Up to and including the line with "The counts run from 0 to 899.", output the records exactly as they appear.

PROVIDED ENTRIES:
•••••

Each row is where one point has got to under a steady rotation. How many ticks took it there?
The counts run from 0 to 899.
[3.8,-8.6,3.8,-3.6,-18.3,26.7,-19.3,4.7,-13.5,1.4,3.9,-15.6,8.4,7.3,20.6,10.6,3.5,7.6,7.9,-37.8,17.4,6.3,10.8,13.0,4.8,-10.7,-0.4,39.4,-13.0,1.5,16.8,-15.8,11.3,3.0,7.0,9.8,13.6,21.8,-3.3,-24.4,1.4,-29.4,2.6,-5.9,-17.7,-3.8,10.2,31.1,20.9,-26.6,4.3,-11.5,-10.5,-22.3,-18.1,-4.9,5.6,-26.2,-19.8,-6.0,16.2,15.0,-18.7,0.7,-0.5,8.2,15.4,-1.0,11.4]
139
[15.4,-21.5,-6.3,-1.6,-16.3,25.6,-12.4,-20.3,-4.5,-2.0,3.7,-16.5,10.4,12.2,9.8,23.1,-3.1,14.0,9.6,-41.8,10.6,2.8,-6.0,19.6,-0.6,0.3,11.0,22.9,-11.5,9.4,41.6,-3.2,4.3,1.6,11.4,22.5,-2.6,21.8,-4.4,-6.3,-3.8,-23.3,-7.5,-6.8,3.2,-6.5,20.7,19.1,23.0,-10.3,10.3,-8.8,1.1,-26.4,-9.5,1.6,-0.3,-27.0,-23.6,-6.1,-4.8,11.8,-1.2,6.0,3.8,19.7,12.5,14.2,-3.6]
727
[-13.5,-2.7,-18.9,-19.4,-12.0,-4.0,-28.9,8.7,-10.3,-11.3,11.7,-21.3,3.0,-3.4,3.0,45.2,1.6,0.1,-11.5,-17.9,-12.9,17.3,-3.4,19.3,11.1,0.1,11.4,27.0,-16.5,19.9,28.2,-3.7,24.3,-15.3,-3.4,4.2,13.1,8.9,-7.8,-18.8,1.0,-17.0,-5.8,4.8,0.2,-15.5,-1.9,18.3,18.9,-31.2,-11.0,-15.7,-15.8,-16.2,0.4,0.0,10.6,-18.6,-5.3,9.2,-2.6,-18.2,-21.2,-4.4,17.5,-7.6,20.9,1.7,0.1]
583
[-4.5,-6.4,-6.1,2.6,-7.9,6.2,-36.3,9.1,-19.1,-0.8,15.8,-19.4,7.8,11.6,14.8,11.8,-3.4,10.0,-16.8,-12.6,-13.7,22.3,-15.3,12.1,7.9,-9.2,10.7,5.4,4.2,15.3,9.7,3.1,10.2,-39.4,-25.6,-2.4,6.5,9.6,-22.7,-20.3,9.0,-20.7,-4.0,6.7,8.5,-7.2,8.1,34.3,16.6,-19.1,1.2,-12.6,-11.7,3.8,-4.4,-8.1,0.7,-15.1,-23.5,-8.0,2.5,-10.3,-20.2,-4.2,31.2,11.3,24.2,-6.1,15.8]
381
[-1.7,-12.2,-0.9,9.3,0.6,29.1,-15.7,-9.7,-15.5,-2.0,13.5,-5.5,-26.0,12.9,11.1,13.3,-3.6,12.0,-7.2,-41.4,9.1,18.9,-9.5,21.5,16.0,-5.2,2.2,32.9,-6.5,16.3,11.6,-8.8,-8.9,-23.8,0.7,3.0,5.0,10.8,-23.5,-5.2,-15.4,-29.3,8.7,8.3,12.9,-19.6,8.0,32.8,7.0,-11.6,-1.2,0.6,-4.7,-4.0,-0.1,-8.9,23.0,-5.2,-16.0,-2.9,3.9,-9.0,-1.7,-1.2,19.9,18.6,28.2,19.2,5.7]
70
[0.9,-21.7,-12.0,1.8,3.6,18.5,-33.0,2.0,-18.9,-0.3,-0.3,-19.5,5.3,6.4,13.1,2.1,2.4,16.8,-21.1,-24.0,8.9,33.4,6.9,4.3,8.7,-5.2,2.9,12.6,-1.0,3.6,22.5,-5.8,6.8,-18.9,-10.3,26.9,-22.1,14.8,-29.2,-20.8,25.5,-24.0,11.5,3.1,22.5,-12.4,-1.3,28.4,17.6,2.8,-3.4,-11.4,-10.7,-4.2,1.6,-5.3,14.2,-13.3,-24.5,2.3,15.0,14.0,-6.1,17.9,0.3,0.7,-0.3,-13.2,19.8]
840
[-5.2,-21.0,10.3,-11.4,22.0,10.7,-27.3,-11.4,-9.3,1.9,-0.1,-8.8,12.5,-5.6,24.5,32.7,-10.4,-4.0,-15.0,0.3,5.9,9.1,-11.2,12.4,-13.1,-15.4,2.0,3.1,2.2,0.5,27.8,-14.2,27.3,-21.7,-30.4,14.5,-33.4,0.5,-13.9,-16.9,26.8,-19.2,-29.0,-15.2,-0.8,5.4,-8.1,16.3,37.7,2.9,12.2,-6.6,-5.3,-3.4,6.2,-15.3,5.5,-13.4,-21.6,5.5,5.0,20.8,-0.2,-0.7,9.4,-1.3,0.5,-8.2,0.9]
224
[-5.6,-5.6,-28.6,-26.2,-3.6,3.5,-19.6,17.9,-26.3,7.9,1.9,-3.1,12.0,-5.1,4.3,24.3,11.2,-0.1,13.9,-15.1,2.3,15.0,-9.8,13.6,15.6,0.6,-13.9,26.8,3.0,15.1,10.0,-15.5,23.5,-13.3,-3.4,1.2,-3.2,-1.4,-11.3,-16.1,14.3,-32.6,-8.8,11.8,-12.2,-17.3,12.6,36.7,8.1,-11.4,1.5,-1.9,-13.5,-17.4,4.8,0.5,4.7,-39.7,-25.6,-7.3,-4.9,15.7,6.4,-15.4,0.8,10.0,5.3,-3.4,18.8]
754
[10.8,-27.5,-6.8,-6.0,10.2,32.3,-17.8,11.7,-2.3,0.3,-3.8,-16.5,6.7,7.5,21.0,20.9,-2.7,-4.7,0.4,-4.3,4.7,7.1,-19.3,21.1,-6.0,-8.6,-11.2,18.5,2.9,-15.0,24.7,0.1,38.9,5.1,-7.4,21.4,-21.8,10.6,5.6,-11.8,25.2,-21.1,-11.1,0.0,7.0,6.6,-5.1,21.8,48.4,7.5,19.9,-9.9,2.2,-17.2,-0.7,12.7,-6.9,-10.8,-20.4,-12.6,-8.2,24.7,-3.1,-7.6,-1.8,19.4,-6.8,-12.5,17.9]
425
[0.5,-5.7,4.2,-19.3,21.9,7.6,-1.7,0.6,4.6,8.4,-0.5,-20.6,-19.6,-6.7,5.7,55.1,2.0,0.4,2.9,-28.5,3.6,6.3,-18.5,27.7,-9.4,-11.2,8.2,18.9,-17.8,16.5,37.6,-17.8,34.6,4.4,13.1,8.3,-11.1,2.3,1.0,-13.9,-7.8,-9.5,-17.9,-13.5,6.4,1.0,8.6,9.2,31.6,-17.5,13.1,17.7,-6.0,-19.1,11.1,10.4,1.9,-14.1,-12.4,8.1,-11.8,9.1,-2.7,-8.4,2.7,19.3,1.3,15.4,-2.7]
888
[0.7,-19.7,19.9,12.1,9.3,21.8,-13.3,14.4,-20.8,-4.2,13.0,-14.5,-25.5,4.9,23.1,8.7,-12.1,2.3,7.4,-33.1,4.8,2.8,-24.7,34.7,17.3,-13.0,-1.7,29.6,-4.5,12.9,20.2,-3.1,18.2,-13.2,1.6,-4.2,5.0,11.7,-10.5,-8.0,-6.4,-29.9,-8.6,14.1,-0.9,1.2,8.9,24.4,15.7,-8.5,-2.5,-1.4,-4.9,-3.3,-11.1,-8.2,-1.0,-8.0,-20.6,-9.8,3.0,-1.0,-7.9,-19.6,27.2,30.8,5.9,5.6,-3.2]
874
[-12.9,-33.4,29.7,-13.4,21.6,7.6,-11.2,20.5,-18.8,8.1,-12.9,-4.9,-16.6,-9.2,4.3,23.3,6.0,-4.0,-7.8,-28.4,0.2,21.3,-15.9,26.7,3.9,-23.1,-0.3,13.2,-2.1,13.7,19.9,-20.2,38.1,-1.6,8.7,-5.2,-13.9,7.5,0.6,-12.9,0.4,-15.4,-8.9,1.8,-12.0,-11.6,15.0,13.6,25.4,-10.7,1.8,5.1,-15.5,-6.7,7.4,6.8,8.8,-14.1,-15.0,1.2,-6.7,7.6,-13.3,0.9,11.3,14.1,-4.8,0.1,13.3]
85
[-17.1,-23.8,-1.8,-13.9,8.0,8.1,-23.5,-20.1,-13.3,-8.9,8.0,-13.2,11.0,7.2,36.4,14.7,-5.9,2.5,-16.6,-7.1,3.4,5.8,-17.5,11.1,16.2,-16.2,-1.9,19.7,1.2,1.3,11.4,-8.9,22.6,-20.5,-38.2,14.4,-11.1,7.2,-3.0,-18.9,23.6,-29.7,-19.0,-0.1,-3.1,-17.2,-9.4,14.0,22.9,-5.0,-11.6,-22.4,-7.5,-12.3,-0.6,-12.8,15.7,-6.4,-19.9,1.4,1.8,-1.0,-7.2,-6.7,12.2,-3.2,2.6,-23.5,12.4]
812
[-5.4,-5.3,-1.2,-13.9,7.6,2.9,-1.2,15.6,-8.8,10.1,-4.8,-13.6,-2.3,-1.6,11.9,39.8,8.7,1.0,-7.1,-20.8,-6.0,19.7,-14.1,5.7,3.5,-11.6,4.2,10.6,1.3,15.0,16.2,-23.0,41.0,-1.0,4.5,14.9,-28.2,1.0,-7.5,-16.7,1.0,-3.4,-26.5,-17.5,-9.6,-8.1,17.7,2.7,29.9,-21.8,2.3,19.5,-9.0,-17.9,8.6,17.6,-10.8,-24.0,-15.6,0.2,-14.0,24.6,-0.5,-7.7,11.3,18.6,11.4,1.4,17.4]
195
[2.4,-18.8,-12.0,6.5,-4.7,-11.0,-23.2,-1.3,-3.8,-4.8,-7.2,-18.7,19.5,8.5,31.7,3.4,-6.0,-0.3,-9.1,-36.3,-13.9,6.5,-19.4,8.2,9.5,-14.1,3.4,9.6,12.0,-27.3,7.9,-9.5,15.8,-3.0,-11.2,31.2,-10.6,19.9,2.6,-18.3,15.6,-24.5,6.7,3.1,-9.7,-6.2,11.9,20.4,30.8,-4.3,-2.5,-12.0,0.9,-11.2,-10.9,1.4,21.3,-23.1,-21.7,-7.2,10.9,24.5,-12.3,3.5,19.4,-1.7,1.5,-6.0,4.3]
623
[-12.4,-37.6,2.5,-19.1,7.8,5.7,-21.3,9.5,-29.6,6.1,-6.6,-7.3,-7.6,-8.9,2.7,19.0,10.7,5.5,-4.4,-30.4,-11.4,28.5,-14.9,21.6,22.4,-5.8,-5.0,11.0,3.2,15.5,26.3,-11.4,24.4,-9.4,6.9,1.1,-19.0,3.1,-3.2,-6.1,-7.1,-16.5,-10.6,16.2,-9.5,-28.5,28.8,8.7,17.0,-12.1,-9.0,1.9,-21.2,-3.2,10.1,9.1,-3.2,-23.2,-23.7,-4.6,-1.6,6.9,-2.4,-2.7,4.8,8.4,-9.1,-4.8,10.5]
89
[-7.9,-6.5,2.6,-2.0,4.4,14.3,-16.7,6.9,-22.9,2.0,6.0,8.7,-23.0,11.0,38.1,9.5,-5.6,3.8,-3.4,-32.0,-1.7,4.3,-22.9,11.1,24.0,-13.9,-12.9,38.5,-2.8,7.9,2.4,-2.2,8.1,-12.9,-14.2,-5.9,9.7,5.7,3.8,-6.6,-12.0,-32.1,-9.4,10.3,-8.3,-14.7,16.6,36.3,12.3,-18.8,-9.3,-6.3,-19.8,-9.8,-2.9,12.6,5.6,-0.9,-20.3,-16.6,-0.8,-1.4,-19.8,-9.4,24.9,7.6,17.8,11.3,8.5]
488
[-7.1,-31.9,-9.0,6.7,14.1,7.0,-28.3,-21.0,-4.1,-15.3,9.5,-2.5,7.8,8.0,47.7,11.3,-13.3,6.2,-12.8,-15.3,-14.8,-1.1,-24.6,8.6,6.8,-2.8,4.8,22.2,-3.2,-11.9,9.2,13.5,16.8,6.6,-16.0,8.6,-3.0,3.6,14.0,-6.3,29.9,-20.7,-14.5,1.7,4.1,-9.1,7.7,20.6,35.2,-7.2,-2.5,-28.4,-1.3,-5.9,-4.5,10.1,16.3,-4.0,-14.6,-15.3,-5.6,-2.8,-18.0,-5.2,9.7,13.0,2.3,-7.9,-3.5]
320
[-9.9,-12.7,-27.6,-7.6,5.7,-5.4,-15.4,12.9,-10.7,-5.9,-9.0,-11.5,14.8,8.9,15.1,27.5,0.8,7.6,2.1,-26.7,-10.7,5.6,-24.8,5.8,17.9,-5.4,3.7,16.3,10.9,12.3,18.5,7.4,29.1,1.3,-0.8,1.6,1.0,7.8,-2.7,1.2,0.7,-21.4,-19.0,6.8,-1.8,-25.1,13.5,12.7,22.8,-8.9,-1.6,-20.4,-17.3,-13.8,-8.0,23.0,16.3,-35.0,-14.8,-15.9,-18.9,1.0,2.6,-2.7,40.2,26.8,22.9,3.3,5.9]
480
[-2.0,-21.7,5.1,11.0,14.0,25.2,-18.4,-22.6,9.4,-8.6,12.5,-5.5,-19.1,11.2,36.0,19.5,-5.7,8.3,-14.9,-10.1,-8.0,12.6,-17.3,10.8,-9.8,-15.8,5.7,22.0,0.5,-3.5,10.7,0.2,21.5,-0.3,-6.9,4.9,-1.0,9.3,11.4,-11.8,1.4,-16.9,-16.2,-14.4,2.0,-6.3,9.2,14.5,43.1,-10.8,20.2,-6.5,-5.2,-19.2,-6.6,19.8,4.3,6.4,-8.5,-22.1,-19.4,-5.1,-16.2,-5.9,31.5,16.9,23.6,4.5,1.6]
214
[1.5,-2.1,-3.4,4.6,-6.2,30.0,-2.4,-10.2,-11.5,-5.0,17.6,-16.9,-23.4,-3.0,9.1,29.5,7.2,26.6,-12.0,-22.0,3.0,37.3,-9.1,11.9,-3.7,-4.5,6.0,6.0,-17.9,20.3,21.4,-14.3,18.4,-17.8,13.5,0.6,2.3,3.7,-23.8,-27.2,13.4,-17.9,1.6,-6.0,28.7,-10.9,10.6,27.8,14.0,-20.4,6.1,12.3,-5.7,-5.6,11.2,-2.2,-3.1,1.0,-15.0,4.3,-8.4,-10.0,3.4,-2.2,-0.2,24.6,13.3,3.8,19.8]
79
[-5.0,9.8,-24.8,-12.2,11.4,5.3,-21.8,11.8,-23.2,0.0,4.4,0.3,-15.4,9.1,4.8,7.8,-8.4,11.3,1.5,-35.7,11.7,23.3,-18.1,-2.8,22.3,4.3,-2.2,20.9,-4.9,8.3,15.6,-14.9,2.4,-28.6,-22.9,15.5,-5.7,3.7,-11.5,-22.2,15.5,-35.4,9.9,10.5,8.6,-9.9,11.5,24.8,-7.5,-5.4,-7.2,4.0,-14.8,-1.6,2.3,5.3,12.6,-19.9,-23.4,-0.3,4.6,12.0,-5.6,-2.7,18.7,6.4,13.1,2.3,25.6]
175
[-3.2,12.5,-32.0,-4.1,8.4,0.7,-23.4,-4.3,-11.9,-6.2,31.7,2.5,-15.5,3.1,-1.1,27.4,7.8,10.1,-2.7,-16.4,-0.2,18.0,-8.5,21.4,-6.2,3.4,-1.6,18.0,-16.0,10.3,34.6,-12.5,1.4,-14.8,-5.3,-5.4,7.0,1.8,-7.2,-20.2,13.1,-29.4,2.2,15.5,16.4,-13.4,10.2,36.8,8.0,-23.6,6.3,11.5,-9.3,-3.5,10.8,0.5,9.2,-13.6,-15.2,-7.4,-4.9,-15.6,-20.4,-4.9,12.5,-0.5,7.1,16.6,4.2]
276
[6.7,4.1,-14.9,-0.2,-2.1,20.0,-21.0,-4.3,-24.1,10.5,15.4,2.9,1.7,1.4,-4.4,22.4,12.8,8.7,1.6,-14.9,9.8,27.7,-1.2,13.0,-9.1,-5.1,0.6,14.3,-4.3,15.7,24.5,-11.2,0.3,-21.5,4.2,2.8,-17.9,5.3,-28.1,-16.6,10.7,-35.4,-6.0,6.0,4.5,-5.5,24.0,38.2,19.6,-3.2,19.3,13.4,-5.3,-5.4,2.8,-13.2,1.0,-26.3,-33.0,-6.8,2.7,11.9,-0.2,0.5,-0.3,10.9,9.2,19.9,6.3]
552
[4.2,-10.0,-2.6,-23.2,13.8,15.7,0.4,-18.3,-11.9,1.3,5.9,-4.5,-6.8,0.8,19.0,30.6,-2.5,-3.6,11.5,-15.6,1.0,6.3,-23.5,18.4,5.9,-3.4,-14.4,22.0,-13.8,3.4,37.4,-15.1,22.4,-20.3,-8.1,17.0,-21.0,7.5,12.6,-13.4,18.7,-23.0,-22.4,7.3,2.6,-6.0,10.8,19.4,16.7,-5.4,11.3,9.4,-5.4,-19.9,2.4,-1.6,-11.7,-15.9,-20.4,6.4,1.2,24.8,7.5,-15.4,-13.4,15.6,-8.0,-6.2,10.1]
121
[0.6,-1.6,-16.5,-14.6,6.2,11.4,-12.4,-42.0,-9.3,-14.1,14.1,-14.7,-7.6,-1.2,12.8,30.6,4.2,11.5,4.1,-18.5,2.9,13.7,-19.1,8.5,1.5,0.9,0.4,22.4,-22.4,11.4,44.2,-17.3,20.5,-27.3,-13.5,21.7,-3.4,6.7,10.0,-24.1,21.4,-19.1,-14.0,0.2,22.4,-13.6,-0.4,21.8,4.6,-10.7,9.9,0.7,-0.9,-22.6,8.5,-6.6,2.3,-6.8,-14.9,16.8,-6.4,1.8,1.0,-13.6,-14.2,0.8,6.8,-3.1,10.0]
120
[-4.9,-22.2,-1.8,-4.3,5.0,-8.1,-15.4,-1.1,-0.6,2.0,-12.2,-0.5,-10.7,13.1,23.5,14.7,-0.7,-7.3,-10.1,-47.2,-28.1,7.2,-20.8,12.1,17.7,-12.5,8.6,11.3,5.6,-0.5,12.9,-6.5,33.1,6.1,-3.0,1.3,0.8,10.9,22.4,-9.9,-10.8,-14.0,-6.3,0.5,-17.4,-20.6,23.3,13.1,28.1,-25.0,-11.9,-6.3,-13.9,-15.3,-6.1,26.1,12.9,-12.4,-13.7,-13.6,-5.5,4.1,-18.6,-14.6,32.8,12.4,15.1,3.0,2.3]
792
[-8.8,-26.1,3.7,-13.7,-3.8,34.3,-26.7,17.4,-16.6,1.4,-0.1,-20.7,0.3,0.0,7.1,21.9,12.2,6.4,-4.7,-12.1,20.2,34.1,12.2,11.3,11.7,-9.7,-0.6,17.5,-13.8,5.9,22.3,-17.7,23.8,-12.7,-6.1,11.5,-3.7,7.8,-26.7,-29.7,25.5,-20.8,5.3,-2.5,7.3,-11.6,-2.8,29.7,15.6,-4.2,0.3,-8.0,-15.4,-3.6,2.4,-5.8,8.7,-15.6,-20.3,2.0,14.2,15.5,-12.3,7.3,-13.4,3.3,4.1,-18.8,30.9]
253
[-8.4,-20.7,-14.4,-4.8,-9.5,25.0,-16.5,-41.1,-1.2,-4.6,2.6,-12.7,2.0,7.2,15.0,18.3,5.1,-6.1,1.8,-7.1,5.1,22.1,5.0,28.8,10.2,-6.6,-4.2,18.9,-5.3,10.7,14.2,-13.3,17.6,-32.1,-11.3,-7.0,7.2,11.4,-12.3,-14.8,3.7,-29.4,3.0,-2.6,3.1,-34.5,-10.8,28.5,14.7,-18.3,4.6,-18.8,-3.6,-16.4,-4.3,-27.7,21.0,-11.7,-14.4,1.8,5.7,-19.1,3.6,-3.0,4.5,5.9,31.1,-3.7,8.3]
542
[-7.8,-20.5,6.7,-12.4,-2.3,21.0,-16.7,-12.8,2.8,-3.5,-5.2,-7.9,-24.6,-3.7,6.8,29.2,4.7,3.7,-0.5,-28.4,-8.3,31.8,-7.1,27.7,7.4,0.5,10.9,10.8,-19.3,19.1,20.5,-16.3,25.7,-6.7,23.7,-11.9,10.7,1.1,3.7,-9.8,-3.3,-11.0,6.4,-0.5,2.1,-17.4,26.9,22.5,5.0,-22.9,4.5,-10.2,-18.1,-10.9,6.7,8.0,5.6,-18.4,-17.1,8.6,-4.1,-17.7,-6.5,-4.5,-2.1,22.7,20.4,8.0,8.6]
575
[8.9,-10.7,-7.9,12.7,9.1,26.8,-1.3,-18.6,-13.4,-0.7,13.7,-2.0,-25.2,3.4,9.1,12.3,9.5,24.4,-8.0,-38.3,3.6,34.8,-14.9,12.1,1.0,-4.3,8.7,11.3,-5.8,8.9,25.4,-8.9,1.4,-6.6,12.7,-1.2,-4.2,2.6,-11.7,-18.2,14.9,-16.2,-1.1,8.0,29.1,-14.4,26.0,36.4,11.6,-8.7,12.9,17.6,3.0,-3.6,6.7,6.0,-0.1,-7.1,-20.2,-8.7,-6.1,-3.7,-0.9,-2.4,8.8,34.9,4.4,16.3,10.7]
75
[-6.5,-16.7,-1.2,-8.4,9.9,-2.5,-20.7,-35.5,7.3,-10.2,-1.8,-14.3,-16.1,2.2,9.0,27.3,-6.0,0.5,-14.9,-31.4,-26.8,19.4,-20.2,25.7,-3.0,-8.2,23.8,-7.7,-2.9,-2.2,43.7,-10.5,26.1,-19.9,1.6,17.7,-15.9,6.2,11.3,-9.4,-2.1,-3.4,3.8,-5.1,16.1,-5.8,8.2,5.0,23.1,-19.7,8.9,-9.4,-2.1,-13.4,5.4,1.5,15.7,-1.1,-7.6,2.2,2.7,-2.2,-12.4,1.4,18.2,7.9,10.0,8.9,0.7]
403
[-2.7,-5.1,-15.5,-4.2,15.2,12.7,-23.3,-6.2,-5.2,-7.5,9.3,0.6,-12.6,8.1,-0.8,15.7,2.2,7.4,-18.2,-30.0,11.8,23.1,2.3,9.3,-13.7,-7.1,9.0,15.8,-14.3,-17.9,28.3,-10.3,-5.1,-8.8,-15.9,25.6,-29.2,11.9,-26.7,-19.9,11.1,-23.3,19.3,-4.9,12.9,-12.6,-3.9,22.3,24.2,4.6,13.7,7.0,-1.3,-1.9,8.9,4.9,28.1,-4.8,-11.9,-9.9,12.1,17.8,-14.7,20.5,3.0,-8.6,6.3,9.6,8.2]
835
[-19.1,-14.6,-7.0,-21.0,0.0,-13.7,-36.7,12.0,-11.2,-11.9,-4.2,-7.7,-3.5,-4.1,3.0,24.9,15.1,0.0,-15.3,-22.2,-26.3,35.6,-8.8,12.6,13.4,-0.4,14.6,2.0,-1.2,2.1,20.1,-21.6,30.8,-14.9,-8.1,-7.3,2.8,5.1,6.7,-21.9,24.8,-13.0,9.5,8.6,-1.7,-10.8,12.6,21.8,7.0,-22.6,-0.3,-26.2,-15.7,5.0,3.5,0.6,8.5,-21.0,-14.2,5.7,8.9,-13.5,-29.0,-6.5,19.0,-0.4,5.1,-5.0,19.6]
578
[-12.7,-19.2,-6.7,-11.2,-3.9,-3.0,-13.5,1.8,-20.9,9.6,-6.4,-8.2,-13.9,-0.6,7.7,16.6,10.2,3.3,-13.7,-23.3,-14.2,47.4,-14.7,16.6,27.1,-8.2,-9.5,2.9,-1.4,13.9,17.3,-22.2,22.5,-31.3,0.7,9.7,-16.6,5.1,-15.2,-20.6,6.3,-20.0,7.5,13.4,-2.1,-23.8,11.6,21.4,8.2,-15.4,-10.3,10.9,-17.6,-7.1,16.5,-1.0,-3.6,-9.8,-18.5,11.8,8.9,10.3,-9.6,-6.6,-4.2,0.9,7.1,-7.0,24.6]
680
[1.9,-39.3,10.8,0.3,-10.4,28.8,-16.5,-3.0,-10.0,-9.6,7.1,-17.7,6.0,1.9,-0.1,8.2,13.4,21.2,-5.6,-32.8,16.7,22.8,1.8,9.1,2.1,-11.9,2.3,17.6,-1.9,4.3,27.3,-2.8,20.5,18.6,15.7,-4.1,-0.4,18.1,1.8,-15.4,19.0,-24.6,-7.7,1.6,-3.9,-12.4,21.3,21.3,25.3,-6.9,-0.1,-12.9,-12.5,-4.5,-13.3,4.2,6.8,-22.4,-18.6,-10.9,-4.1,-3.7,-6.2,6.3,5.2,30.0,-3.6,-6.9,6.3]
250
[3.1,-10.9,-8.5,9.0,-10.3,19.2,-11.6,-13.5,-1.7,-3.7,20.0,-15.7,-15.2,-2.8,20.0,15.8,8.3,25.6,-18.5,-22.2,9.6,31.3,0.1,13.7,1.0,-0.9,8.6,28.1,-20.8,0.0,12.0,-16.9,5.1,-7.6,12.0,3.9,-0.1,8.3,-35.1,-26.0,17.2,-24.4,9.8,-6.7,18.3,-15.9,-5.9,35.1,25.6,-17.2,-1.9,4.7,-3.1,-3.2,11.3,-3.6,16.8,4.0,-13.4,0.8,9.3,7.7,-5.8,6.9,0.1,9.7,22.2,2.0,14.4]
354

•••••

SOLUTION:
Each row is where one point has got to under a steady rotation. How many ticks took it there?
The counts run from 0 to 899.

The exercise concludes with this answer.